• To do:
Scan the data for "point" and copy the lines it appears in.

• Records for processing:
>>>

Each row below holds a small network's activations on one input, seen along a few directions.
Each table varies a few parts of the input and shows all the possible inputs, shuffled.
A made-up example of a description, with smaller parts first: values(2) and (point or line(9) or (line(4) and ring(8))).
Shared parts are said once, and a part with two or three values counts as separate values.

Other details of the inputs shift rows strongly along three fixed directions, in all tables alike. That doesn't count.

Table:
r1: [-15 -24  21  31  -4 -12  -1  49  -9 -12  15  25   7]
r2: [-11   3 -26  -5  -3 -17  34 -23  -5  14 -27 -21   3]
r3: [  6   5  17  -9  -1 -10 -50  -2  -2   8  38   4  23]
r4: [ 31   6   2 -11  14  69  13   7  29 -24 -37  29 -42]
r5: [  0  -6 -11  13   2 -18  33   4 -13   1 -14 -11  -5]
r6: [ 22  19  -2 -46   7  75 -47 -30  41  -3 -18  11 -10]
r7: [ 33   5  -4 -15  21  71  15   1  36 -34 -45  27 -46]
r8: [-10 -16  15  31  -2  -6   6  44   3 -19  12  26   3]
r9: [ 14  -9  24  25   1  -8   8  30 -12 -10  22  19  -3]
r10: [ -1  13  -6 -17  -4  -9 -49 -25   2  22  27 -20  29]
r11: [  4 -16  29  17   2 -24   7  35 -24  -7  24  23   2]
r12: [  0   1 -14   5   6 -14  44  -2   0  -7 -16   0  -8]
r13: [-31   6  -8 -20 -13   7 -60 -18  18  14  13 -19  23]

<<<
>>>

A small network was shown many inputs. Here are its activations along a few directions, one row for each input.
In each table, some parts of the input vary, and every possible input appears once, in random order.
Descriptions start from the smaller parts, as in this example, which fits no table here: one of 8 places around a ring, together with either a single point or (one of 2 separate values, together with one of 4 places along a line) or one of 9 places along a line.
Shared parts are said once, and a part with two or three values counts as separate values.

<<<

• Your response:
A made-up example of a description, with smaller parts first: values(2) and (point or line(9) or (line(4) and ring(8))).
Descriptions start from the smaller parts, as in this example, which fits no table here: one of 8 places around a ring, together with either a single point or (one of 2 separate values, together with one of 4 places along a line) or one of 9 places along a line.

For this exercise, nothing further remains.